[Saved data entries]
^^^^^^^^
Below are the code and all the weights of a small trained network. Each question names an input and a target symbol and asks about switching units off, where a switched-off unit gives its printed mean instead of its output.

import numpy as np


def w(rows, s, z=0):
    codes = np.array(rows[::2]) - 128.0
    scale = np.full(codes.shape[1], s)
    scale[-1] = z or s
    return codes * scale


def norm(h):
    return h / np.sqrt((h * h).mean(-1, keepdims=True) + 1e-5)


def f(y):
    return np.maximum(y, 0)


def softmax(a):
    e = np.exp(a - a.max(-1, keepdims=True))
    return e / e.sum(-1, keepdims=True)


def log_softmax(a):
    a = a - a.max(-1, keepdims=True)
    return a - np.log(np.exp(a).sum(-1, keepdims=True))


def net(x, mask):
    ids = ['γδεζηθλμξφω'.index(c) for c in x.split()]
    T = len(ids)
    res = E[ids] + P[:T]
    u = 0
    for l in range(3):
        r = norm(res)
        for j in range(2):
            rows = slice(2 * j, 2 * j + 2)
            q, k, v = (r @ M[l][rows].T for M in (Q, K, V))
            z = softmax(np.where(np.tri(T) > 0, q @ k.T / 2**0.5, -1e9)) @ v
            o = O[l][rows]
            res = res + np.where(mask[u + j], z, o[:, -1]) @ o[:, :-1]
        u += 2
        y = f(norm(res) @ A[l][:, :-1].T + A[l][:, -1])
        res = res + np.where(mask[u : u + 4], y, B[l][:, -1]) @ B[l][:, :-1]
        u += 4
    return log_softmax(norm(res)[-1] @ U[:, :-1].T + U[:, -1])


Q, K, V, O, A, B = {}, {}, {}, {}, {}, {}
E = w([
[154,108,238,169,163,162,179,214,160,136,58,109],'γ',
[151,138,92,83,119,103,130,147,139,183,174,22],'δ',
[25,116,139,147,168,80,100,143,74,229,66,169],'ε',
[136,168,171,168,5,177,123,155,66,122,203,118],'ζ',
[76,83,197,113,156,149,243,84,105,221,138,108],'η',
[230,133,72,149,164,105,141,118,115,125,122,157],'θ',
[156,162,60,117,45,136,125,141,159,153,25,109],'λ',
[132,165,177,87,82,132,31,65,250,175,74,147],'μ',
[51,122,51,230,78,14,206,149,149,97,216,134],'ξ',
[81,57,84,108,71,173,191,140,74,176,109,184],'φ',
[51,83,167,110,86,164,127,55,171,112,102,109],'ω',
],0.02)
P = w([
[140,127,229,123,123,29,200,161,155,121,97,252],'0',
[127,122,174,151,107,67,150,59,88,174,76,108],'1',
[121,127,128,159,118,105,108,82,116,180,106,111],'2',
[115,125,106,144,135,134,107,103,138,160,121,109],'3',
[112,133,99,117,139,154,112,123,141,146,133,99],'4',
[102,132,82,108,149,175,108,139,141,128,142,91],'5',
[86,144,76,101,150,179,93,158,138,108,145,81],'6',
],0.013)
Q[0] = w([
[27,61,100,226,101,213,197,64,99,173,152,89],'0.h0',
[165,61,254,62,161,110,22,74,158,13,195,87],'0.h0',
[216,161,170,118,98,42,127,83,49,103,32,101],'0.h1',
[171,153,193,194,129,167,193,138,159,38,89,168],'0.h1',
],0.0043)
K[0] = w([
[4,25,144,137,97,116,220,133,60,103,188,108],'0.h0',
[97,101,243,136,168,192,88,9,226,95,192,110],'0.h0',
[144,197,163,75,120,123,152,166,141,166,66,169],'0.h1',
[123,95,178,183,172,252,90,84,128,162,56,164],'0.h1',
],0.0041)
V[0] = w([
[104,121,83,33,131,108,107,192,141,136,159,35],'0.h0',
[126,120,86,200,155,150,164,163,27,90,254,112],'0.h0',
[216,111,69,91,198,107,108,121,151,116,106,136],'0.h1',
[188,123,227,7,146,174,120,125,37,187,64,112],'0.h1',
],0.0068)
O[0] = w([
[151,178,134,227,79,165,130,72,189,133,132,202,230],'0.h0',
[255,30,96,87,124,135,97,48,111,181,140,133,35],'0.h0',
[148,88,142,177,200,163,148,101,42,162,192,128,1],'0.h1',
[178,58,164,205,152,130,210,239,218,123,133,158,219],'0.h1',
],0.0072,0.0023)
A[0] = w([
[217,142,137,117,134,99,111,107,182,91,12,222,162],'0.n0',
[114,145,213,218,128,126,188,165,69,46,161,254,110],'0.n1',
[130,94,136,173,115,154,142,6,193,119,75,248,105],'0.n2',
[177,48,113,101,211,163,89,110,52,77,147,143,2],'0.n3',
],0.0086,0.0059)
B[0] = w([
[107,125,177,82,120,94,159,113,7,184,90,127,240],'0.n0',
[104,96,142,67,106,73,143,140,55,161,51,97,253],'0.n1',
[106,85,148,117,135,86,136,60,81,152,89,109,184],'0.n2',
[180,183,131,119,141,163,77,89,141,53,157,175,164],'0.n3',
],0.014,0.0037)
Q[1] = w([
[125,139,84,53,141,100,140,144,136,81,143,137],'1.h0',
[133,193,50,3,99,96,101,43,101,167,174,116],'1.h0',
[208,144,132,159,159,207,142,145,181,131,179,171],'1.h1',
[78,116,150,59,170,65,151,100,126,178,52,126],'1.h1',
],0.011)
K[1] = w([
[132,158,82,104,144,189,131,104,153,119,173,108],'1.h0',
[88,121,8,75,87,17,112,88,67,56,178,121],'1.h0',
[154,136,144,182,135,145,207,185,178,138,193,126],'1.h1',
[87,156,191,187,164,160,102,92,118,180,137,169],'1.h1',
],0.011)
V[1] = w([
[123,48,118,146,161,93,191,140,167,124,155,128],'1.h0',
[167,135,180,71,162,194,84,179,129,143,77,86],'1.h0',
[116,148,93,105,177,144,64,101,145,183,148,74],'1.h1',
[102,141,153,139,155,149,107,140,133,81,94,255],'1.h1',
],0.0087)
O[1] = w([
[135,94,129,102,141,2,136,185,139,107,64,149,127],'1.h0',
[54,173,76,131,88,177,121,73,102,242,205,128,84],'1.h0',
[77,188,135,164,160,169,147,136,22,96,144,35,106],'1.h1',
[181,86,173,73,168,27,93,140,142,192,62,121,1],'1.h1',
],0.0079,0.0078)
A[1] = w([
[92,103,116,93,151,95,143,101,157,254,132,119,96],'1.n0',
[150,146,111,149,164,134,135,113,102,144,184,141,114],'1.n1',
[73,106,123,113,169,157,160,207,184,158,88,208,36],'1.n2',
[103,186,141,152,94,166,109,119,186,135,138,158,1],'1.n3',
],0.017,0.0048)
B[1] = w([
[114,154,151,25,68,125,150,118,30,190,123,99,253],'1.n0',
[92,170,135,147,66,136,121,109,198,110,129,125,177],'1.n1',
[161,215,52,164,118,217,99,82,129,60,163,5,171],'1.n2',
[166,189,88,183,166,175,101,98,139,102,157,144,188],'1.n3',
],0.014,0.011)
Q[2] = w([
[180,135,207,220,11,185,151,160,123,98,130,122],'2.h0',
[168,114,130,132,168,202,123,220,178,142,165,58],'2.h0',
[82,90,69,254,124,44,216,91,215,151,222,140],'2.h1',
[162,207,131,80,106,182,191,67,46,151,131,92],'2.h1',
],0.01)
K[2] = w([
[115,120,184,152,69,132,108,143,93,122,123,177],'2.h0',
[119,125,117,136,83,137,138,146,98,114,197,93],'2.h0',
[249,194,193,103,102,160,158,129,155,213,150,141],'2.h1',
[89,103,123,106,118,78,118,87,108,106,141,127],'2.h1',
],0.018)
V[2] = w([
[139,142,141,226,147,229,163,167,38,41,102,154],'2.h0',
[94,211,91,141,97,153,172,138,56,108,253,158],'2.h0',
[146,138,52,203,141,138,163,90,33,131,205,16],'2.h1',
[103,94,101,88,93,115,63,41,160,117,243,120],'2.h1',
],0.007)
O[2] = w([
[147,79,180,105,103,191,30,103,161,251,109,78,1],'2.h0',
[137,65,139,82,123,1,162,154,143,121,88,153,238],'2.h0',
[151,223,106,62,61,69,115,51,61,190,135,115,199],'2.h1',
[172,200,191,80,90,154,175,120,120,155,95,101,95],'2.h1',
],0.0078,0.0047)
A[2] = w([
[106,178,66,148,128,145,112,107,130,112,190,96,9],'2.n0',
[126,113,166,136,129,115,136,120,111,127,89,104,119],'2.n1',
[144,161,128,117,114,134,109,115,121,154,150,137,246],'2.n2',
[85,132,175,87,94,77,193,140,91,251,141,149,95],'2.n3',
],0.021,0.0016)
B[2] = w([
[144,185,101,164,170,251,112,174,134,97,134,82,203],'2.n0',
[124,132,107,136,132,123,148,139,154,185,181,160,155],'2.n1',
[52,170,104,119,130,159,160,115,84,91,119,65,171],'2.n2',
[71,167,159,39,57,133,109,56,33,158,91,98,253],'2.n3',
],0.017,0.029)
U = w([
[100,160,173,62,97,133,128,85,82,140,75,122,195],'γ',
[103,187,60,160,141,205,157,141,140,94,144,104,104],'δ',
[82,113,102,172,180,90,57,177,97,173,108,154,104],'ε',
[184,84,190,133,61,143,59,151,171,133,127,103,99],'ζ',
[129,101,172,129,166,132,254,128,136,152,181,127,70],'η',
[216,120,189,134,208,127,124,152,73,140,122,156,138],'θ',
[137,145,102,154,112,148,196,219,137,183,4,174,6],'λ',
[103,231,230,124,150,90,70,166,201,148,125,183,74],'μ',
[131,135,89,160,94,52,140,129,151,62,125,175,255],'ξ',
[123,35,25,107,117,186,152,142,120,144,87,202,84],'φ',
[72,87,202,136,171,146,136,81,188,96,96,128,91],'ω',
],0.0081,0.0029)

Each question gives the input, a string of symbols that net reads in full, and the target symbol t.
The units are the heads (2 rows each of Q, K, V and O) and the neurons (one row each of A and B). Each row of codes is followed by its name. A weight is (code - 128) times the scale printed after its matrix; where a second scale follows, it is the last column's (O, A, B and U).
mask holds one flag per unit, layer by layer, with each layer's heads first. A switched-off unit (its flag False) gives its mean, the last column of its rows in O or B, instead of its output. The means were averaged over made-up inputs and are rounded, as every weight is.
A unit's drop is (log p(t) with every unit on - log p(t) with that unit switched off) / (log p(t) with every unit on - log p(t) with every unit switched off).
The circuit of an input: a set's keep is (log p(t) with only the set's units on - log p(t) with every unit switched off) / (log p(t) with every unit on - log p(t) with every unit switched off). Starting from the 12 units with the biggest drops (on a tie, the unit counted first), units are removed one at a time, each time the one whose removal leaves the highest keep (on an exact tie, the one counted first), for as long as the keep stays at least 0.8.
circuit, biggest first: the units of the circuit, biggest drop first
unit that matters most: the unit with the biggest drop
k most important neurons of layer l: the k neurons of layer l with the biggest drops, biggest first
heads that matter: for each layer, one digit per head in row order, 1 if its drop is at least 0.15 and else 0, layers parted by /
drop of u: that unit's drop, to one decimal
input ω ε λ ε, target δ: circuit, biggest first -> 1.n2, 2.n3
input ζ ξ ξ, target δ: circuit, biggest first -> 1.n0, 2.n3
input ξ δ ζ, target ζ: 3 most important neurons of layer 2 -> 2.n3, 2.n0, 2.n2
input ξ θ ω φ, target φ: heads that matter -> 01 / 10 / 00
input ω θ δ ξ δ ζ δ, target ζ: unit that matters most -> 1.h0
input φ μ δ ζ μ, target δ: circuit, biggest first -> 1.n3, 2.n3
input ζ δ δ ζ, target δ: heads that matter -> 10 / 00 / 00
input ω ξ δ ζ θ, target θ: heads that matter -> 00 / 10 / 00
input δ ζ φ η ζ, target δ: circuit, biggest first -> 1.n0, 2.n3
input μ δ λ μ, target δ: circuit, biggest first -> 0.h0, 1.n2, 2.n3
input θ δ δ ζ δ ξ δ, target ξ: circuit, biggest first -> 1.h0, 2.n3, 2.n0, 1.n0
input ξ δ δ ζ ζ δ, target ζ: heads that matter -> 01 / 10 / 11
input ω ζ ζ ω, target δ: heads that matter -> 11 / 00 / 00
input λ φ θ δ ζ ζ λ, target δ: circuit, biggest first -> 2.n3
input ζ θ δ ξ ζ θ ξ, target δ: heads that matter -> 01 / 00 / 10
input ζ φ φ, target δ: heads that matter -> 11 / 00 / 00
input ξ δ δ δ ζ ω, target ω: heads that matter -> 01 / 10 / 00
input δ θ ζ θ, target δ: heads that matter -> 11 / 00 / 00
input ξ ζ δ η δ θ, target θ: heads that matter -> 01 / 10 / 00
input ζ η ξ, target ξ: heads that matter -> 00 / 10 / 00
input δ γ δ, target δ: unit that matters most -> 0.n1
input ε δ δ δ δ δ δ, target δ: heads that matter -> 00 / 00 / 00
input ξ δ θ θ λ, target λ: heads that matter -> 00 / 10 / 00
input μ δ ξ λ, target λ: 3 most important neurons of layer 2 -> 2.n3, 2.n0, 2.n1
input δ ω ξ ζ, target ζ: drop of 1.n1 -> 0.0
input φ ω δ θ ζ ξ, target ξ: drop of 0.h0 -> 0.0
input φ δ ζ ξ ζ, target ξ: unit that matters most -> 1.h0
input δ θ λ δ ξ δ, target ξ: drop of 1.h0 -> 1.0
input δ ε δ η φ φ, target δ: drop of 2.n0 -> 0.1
^^^^^^^^
## [WHAT IS BEING ASKED]
Restate word for word the lines of the data above, starting at the line containing "return a - np.log(np.exp(a).sum(-1, keepdims=True))" and ending at the line containing "rows = slice(2 * j, 2 * j + 2)", both included, and nothing more.

## [RESULT OF THIS EXERCISE]
    return a - np.log(np.exp(a).sum(-1, keepdims=True))


def net(x, mask):
    ids = ['γδεζηθλμξφω'.index(c) for c in x.split()]
    T = len(ids)
    res = E[ids] + P[:T]
    u = 0
    for l in range(3):
        r = norm(res)
        for j in range(2):
            rows = slice(2 * j, 2 * j + 2)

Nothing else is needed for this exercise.